(Stored items from a collection)
--
Each row of M is roughly a mix of the hidden directions of one of 3 groups.
M, 101 rows:
[[-17  34 -20 -23  24 -20   1  15  24 -17]
 [-37 -16  28 -18   7  -4  22   5  26  20]
 [-13  -2  -3 -36   2  -2 -10 -26  40 -23]
 [  6  18 -10 -25 -12  -1 -13 -28  23 -40]
 [-25 -37  28 -26   8  15  -2 -13  16  14]
 [ 27  13 -11  44 -13   2  -3 -16 -30   9]
 [ 21   5  11  13 -40   0  -8 -38   0 -23]
 [ -3  41 -35 -16  14 -13   7   2  22 -17]
 [ 23  -5  -8  27 -32  -3   0 -28 -19 -29]
 [ 10   8 -50  11  17 -12  10  16  -3 -28]
 [ 22   2  -3  40   2   5  -8 -30   0 -36]
 [ -2   9 -43  -8  19 -19  11  26  16 -24]
 [ 15  27 -42 -12   8   5  -9  14  -3 -34]
 [-19   0 -31  -4  31  10   6  12 -15  39]
 [ 40   6 -27  23 -10   4 -19   7 -18 -24]
 [  7  -7 -29  16  11   1  -2  26 -41  26]
 [ 29  11 -29 -11   8   9 -47  -6  -6   3]
 [-12   0  16 -27  -1 -38 -17  -5  34  18]
 [ 25  36 -29  32  -5 -11   1  -7 -13 -15]
 [ 11  10   6 -11 -26  -8  -6 -19  33 -42]
 [-16  -9  43  -9 -12  27   9 -11   5  32]
 [-26  -7  -4 -35  36   2  -7  21   6  25]
 [-19  29 -21 -24  24  12  17  18  21  19]
 [ -9  18  34  30   7  17  25  -6 -12  27]
 [-29 -33   3 -34  -8  -5  23   5   9  24]
 [-11   2  -2 -35   3  -4  -9 -22  36 -34]
 [-33  -8   6 -31  -4   2  39  18   9  16]
 [ 21  -9 -21  25 -13  16 -14 -22 -27 -31]
 [ 15   4  10  -4 -21   8 -33 -11 -17  45]
 [  8  -3   5  26 -29   5   9 -44 -26 -10]
 [-16 -10  -6 -31  32  -5  -9  35  23  13]
 [-35 -21  18 -38  15   3   6   1  26   5]
 [ 27  36 -27  32  -9  -9   0   0 -20  -5]
 [-13 -32  19  20 -11  23  22 -25   1  25]
 [  6  -6  31  22  -8   9   6 -21 -18  43]
 [-27  -3  -9 -37  26  -3   0  29  12  23]
 [ 19 -23  -6  46 -15  -8  12  21 -19  13]
 [-19  21  26 -33  14 -13   4  29  17  17]
 [  8  33 -12 -27  11 -16 -16  35   7 -20]
 [ 21 -10 -23  20 -16  17 -17 -27 -20 -31]
 [-23 -39  22 -32   4  12   0  -7  15  20]
 [  6  -2  28  47  16  16 -15 -19 -16  -5]
 [  2 -51  29   1 -12  24  -2 -12   3  -1]
 [-33   9  13 -11  16   5  24  16  12  41]
 [-23 -41  31 -24   7  12  -7   3  10  18]
 [-14  -3  50  -2  -5   7   3 -12  -8  38]
 [ 16 -24  16  34 -21  18   5 -11 -30  19]
 [ 22  26  -8  47  -2  10   3 -14 -25   3]
 [ 24   2  -6   2 -16  13 -30  12 -13 -46]
 [-10 -14  39   8  -6 -12   1 -24  -2  42]
 [  9 -20  -4  18 -20  23 -16 -37 -21 -24]
 [-11  54  -2 -19  21  -8  -6  20   6  -1]
 [-29   0  29 -28  10 -18   9  19  27  18]
 [ -3  39 -25 -19  21  -7  -2   1  28 -23]
 [-26  -7  34  15   5  -2  38  17  -9  21]
 [ 12  15  14  25 -26  13   2 -44 -20   4]
 [ -3  22   0 -23  14 -21  10  26  31  32]
 [ 26  36  -8  36 -11  -5  -3   0 -30  -3]
 [ 25  15   6  22 -34   4  -5 -34 -17 -20]
 [ 17   5 -24  17  -7  27  -9 -22 -34 -27]
 [-26 -32  19 -40   5   6  -2  -7  18  17]
 [-15 -31  -5   3  26  -6  11  31  29  23]
 [ 16 -14  37  17 -25  24  -7 -13  -5  28]
 [ 21  31 -25  38 -11  -9  12  -9 -21  -9]
 [-18  10  10 -30  12 -16  11  27  36  21]
 [-11  16   3 -30  18  11 -20 -37  13  27]
 [ -3 -23  -4  13  17 -10  10  49 -15  23]
 [ 19  13  14  26 -24  11  -2 -45  -6 -16]
 [-13  43 -15 -17  13  -2   7 -38  11   5]
 [ 24  12 -41  10  -1   0 -17  -6 -18 -36]
 [ 27  29 -18  38 -14  -5   3  -5 -27  -3]
 [-13 -12  34  21   2   1  18 -17 -19  39]
 [-23 -31  10 -43   9   1  -6   8  26   7]
 [ 12  17 -36 -16   4  -4 -14  21   8 -41]
 [ 20 -44  12  23 -28  16   5  -3 -18   5]
 [-15   7   1 -46  -8  -7  -3  12  -4  41]
 [ -8   7 -23 -50 -13  -3  17  17  14  18]
 [ -8  47 -16 -27  16  -6   2  21  17  -6]
 [ 13  -6 -33 -20  -4  -1 -29 -27  21 -26]
 [ -9  -6 -19 -44  -8   0 -31 -14   7  26]
 [  8  21 -36 -26   4 -11 -20   7  14 -34]
 [ 18 -12 -17   5 -20  29 -17  -1  -5 -45]
 [ -1 -25  -2  19  25   4  -3  25 -27  38]
 [ -9   2  32   3   1 -13   4 -26  -7  49]
 [ 12   7  26  42   7  11 -20 -24 -23  -2]
 [-18   0 -13 -49  -1 -10  12  27  22   5]
 [-28 -30  22 -37   9  11   3  -3  22  11]
 [ -7 -20  24   9  -3  -6  22   8  26  45]
 [ 18   2  19  50   2  10 -12 -20 -23 -10]
 [ 16   2 -30 -34  -2 -10 -37  20   9  -9]
 [  1  25 -39  -9  24 -20   4  23  -4 -25]
 [-34   4  21  12   8   6  44  -2   7  22]
 [-14  -3  19  22  -7   2  27  15 -17  45]
 [ 31   2 -23  18 -14  10 -30 -18 -26  18]
 [ -4 -12  11  22  20   5   8  27 -25  42]
 [ -1 -33  -8  10  30  -9   1  43 -16   6]
 [ -6  35 -30 -24  11 -23   3  10  21 -21]
 [ 24   5 -37 -13   0   4 -38 -19  -8 -18]
 [ 12  -2 -48   8   0  11  -1   0  -3 -42]
 [ 33   8 -16  25 -22   1 -10 -21 -13 -34]
 [ 12  25   4 -14 -19   4 -15 -35  17 -36]]
One row of each group comes first, with its name. Which group is each row after those in?
[-18 -34  11 -42   5   7  -3   6  29  -2] -> E
[-13  12 -18 -47  14  -1 -14  -9  17 -27] -> G
[ 26   0 -18  21 -13  18 -19 -19 -31 -27] -> Z

[ 14 -45  28  11 -22  20  -7 -12 -14   7] -> E
[ 29  22 -21  -3   1 -30 -29  21   1 -21] -> Z
[ 16 -32  27  12 -24  11  -4  27 -25  11] -> E
[  7   7  41  -9 -15 -11 -26 -21  -2  33] -> Z
[ -8 -11  -1  21  16   1  18  32 -27  37] -> G
[ 17  -9  24  39  13   8 -33 -11  -9 -20] -> E
[  8  15 -40 -11  11 -25 -12  16   7 -35] -> Z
--
Task instructions
Give every record again, exactly as it appears.

Expected answer
Each row of M is roughly a mix of the hidden directions of one of 3 groups.
M, 101 rows:
[[-17  34 -20 -23  24 -20   1  15  24 -17]
 [-37 -16  28 -18   7  -4  22   5  26  20]
 [-13  -2  -3 -36   2  -2 -10 -26  40 -23]
 [  6  18 -10 -25 -12  -1 -13 -28  23 -40]
 [-25 -37  28 -26   8  15  -2 -13  16  14]
 [ 27  13 -11  44 -13   2  -3 -16 -30   9]
 [ 21   5  11  13 -40   0  -8 -38   0 -23]
 [ -3  41 -35 -16  14 -13   7   2  22 -17]
 [ 23  -5  -8  27 -32  -3   0 -28 -19 -29]
 [ 10   8 -50  11  17 -12  10  16  -3 -28]
 [ 22   2  -3  40   2   5  -8 -30   0 -36]
 [ -2   9 -43  -8  19 -19  11  26  16 -24]
 [ 15  27 -42 -12   8   5  -9  14  -3 -34]
 [-19   0 -31  -4  31  10   6  12 -15  39]
 [ 40   6 -27  23 -10   4 -19   7 -18 -24]
 [  7  -7 -29  16  11   1  -2  26 -41  26]
 [ 29  11 -29 -11   8   9 -47  -6  -6   3]
 [-12   0  16 -27  -1 -38 -17  -5  34  18]
 [ 25  36 -29  32  -5 -11   1  -7 -13 -15]
 [ 11  10   6 -11 -26  -8  -6 -19  33 -42]
 [-16  -9  43  -9 -12  27   9 -11   5  32]
 [-26  -7  -4 -35  36   2  -7  21   6  25]
 [-19  29 -21 -24  24  12  17  18  21  19]
 [ -9  18  34  30   7  17  25  -6 -12  27]
 [-29 -33   3 -34  -8  -5  23   5   9  24]
 [-11   2  -2 -35   3  -4  -9 -22  36 -34]
 [-33  -8   6 -31  -4   2  39  18   9  16]
 [ 21  -9 -21  25 -13  16 -14 -22 -27 -31]
 [ 15   4  10  -4 -21   8 -33 -11 -17  45]
 [  8  -3   5  26 -29   5   9 -44 -26 -10]
 [-16 -10  -6 -31  32  -5  -9  35  23  13]
 [-35 -21  18 -38  15   3   6   1  26   5]
 [ 27  36 -27  32  -9  -9   0   0 -20  -5]
 [-13 -32  19  20 -11  23  22 -25   1  25]
 [  6  -6  31  22  -8   9   6 -21 -18  43]
 [-27  -3  -9 -37  26  -3   0  29  12  23]
 [ 19 -23  -6  46 -15  -8  12  21 -19  13]
 [-19  21  26 -33  14 -13   4  29  17  17]
 [  8  33 -12 -27  11 -16 -16  35   7 -20]
 [ 21 -10 -23  20 -16  17 -17 -27 -20 -31]
 [-23 -39  22 -32   4  12   0  -7  15  20]
 [  6  -2  28  47  16  16 -15 -19 -16  -5]
 [  2 -51  29   1 -12  24  -2 -12   3  -1]
 [-33   9  13 -11  16   5  24  16  12  41]
 [-23 -41  31 -24   7  12  -7   3  10  18]
 [-14  -3  50  -2  -5   7   3 -12  -8  38]
 [ 16 -24  16  34 -21  18   5 -11 -30  19]
 [ 22  26  -8  47  -2  10   3 -14 -25   3]
 [ 24   2  -6   2 -16  13 -30  12 -13 -46]
 [-10 -14  39   8  -6 -12   1 -24  -2  42]
 [  9 -20  -4  18 -20  23 -16 -37 -21 -24]
 [-11  54  -2 -19  21  -8  -6  20   6  -1]
 [-29   0  29 -28  10 -18   9  19  27  18]
 [ -3  39 -25 -19  21  -7  -2   1  28 -23]
 [-26  -7  34  15   5  -2  38  17  -9  21]
 [ 12  15  14  25 -26  13   2 -44 -20   4]
 [ -3  22   0 -23  14 -21  10  26  31  32]
 [ 26  36  -8  36 -11  -5  -3   0 -30  -3]
 [ 25  15   6  22 -34   4  -5 -34 -17 -20]
 [ 17   5 -24  17  -7  27  -9 -22 -34 -27]
 [-26 -32  19 -40   5   6  -2  -7  18  17]
 [-15 -31  -5   3  26  -6  11  31  29  23]
 [ 16 -14  37  17 -25  24  -7 -13  -5  28]
 [ 21  31 -25  38 -11  -9  12  -9 -21  -9]
 [-18  10  10 -30  12 -16  11  27  36  21]
 [-11  16   3 -30  18  11 -20 -37  13  27]
 [ -3 -23  -4  13  17 -10  10  49 -15  23]
 [ 19  13  14  26 -24  11  -2 -45  -6 -16]
 [-13  43 -15 -17  13  -2   7 -38  11   5]
 [ 24  12 -41  10  -1   0 -17  -6 -18 -36]
 [ 27  29 -18  38 -14  -5   3  -5 -27  -3]
 [-13 -12  34  21   2   1  18 -17 -19  39]
 [-23 -31  10 -43   9   1  -6   8  26   7]
 [ 12  17 -36 -16   4  -4 -14  21   8 -41]
 [ 20 -44  12  23 -28  16   5  -3 -18   5]
 [-15   7   1 -46  -8  -7  -3  12  -4  41]
 [ -8   7 -23 -50 -13  -3  17  17  14  18]
 [ -8  47 -16 -27  16  -6   2  21  17  -6]
 [ 13  -6 -33 -20  -4  -1 -29 -27  21 -26]
 [ -9  -6 -19 -44  -8   0 -31 -14   7  26]
 [  8  21 -36 -26   4 -11 -20   7  14 -34]
 [ 18 -12 -17   5 -20  29 -17  -1  -5 -45]
 [ -1 -25  -2  19  25   4  -3  25 -27  38]
 [ -9   2  32   3   1 -13   4 -26  -7  49]
 [ 12   7  26  42   7  11 -20 -24 -23  -2]
 [-18   0 -13 -49  -1 -10  12  27  22   5]
 [-28 -30  22 -37   9  11   3  -3  22  11]
 [ -7 -20  24   9  -3  -6  22   8  26  45]
 [ 18   2  19  50   2  10 -12 -20 -23 -10]
 [ 16   2 -30 -34  -2 -10 -37  20   9  -9]
 [  1  25 -39  -9  24 -20   4  23  -4 -25]
 [-34   4  21  12   8   6  44  -2   7  22]
 [-14  -3  19  22  -7   2  27  15 -17  45]
 [ 31   2 -23  18 -14  10 -30 -18 -26  18]
 [ -4 -12  11  22  20   5   8  27 -25  42]
 [ -1 -33  -8  10  30  -9   1  43 -16   6]
 [ -6  35 -30 -24  11 -23   3  10  21 -21]
 [ 24   5 -37 -13   0   4 -38 -19  -8 -18]
 [ 12  -2 -48   8   0  11  -1   0  -3 -42]
 [ 33   8 -16  25 -22   1 -10 -21 -13 -34]
 [ 12  25   4 -14 -19   4 -15 -35  17 -36]]
One row of each group comes first, with its name. Which group is each row after those in?
[-18 -34  11 -42   5   7  -3   6  29  -2] -> E
[-13  12 -18 -47  14  -1 -14  -9  17 -27] -> G
[ 26   0 -18  21 -13  18 -19 -19 -31 -27] -> Z

[ 14 -45  28  11 -22  20  -7 -12 -14   7] -> E
[ 29  22 -21  -3   1 -30 -29  21   1 -21] -> Z
[ 16 -32  27  12 -24  11  -4  27 -25  11] -> E
[  7   7  41  -9 -15 -11 -26 -21  -2  33] -> Z
[ -8 -11  -1  21  16   1  18  32 -27  37] -> G
[ 17  -9  24  39  13   8 -33 -11  -9 -20] -> E
[  8  15 -40 -11  11 -25 -12  16   7 -35] -> Z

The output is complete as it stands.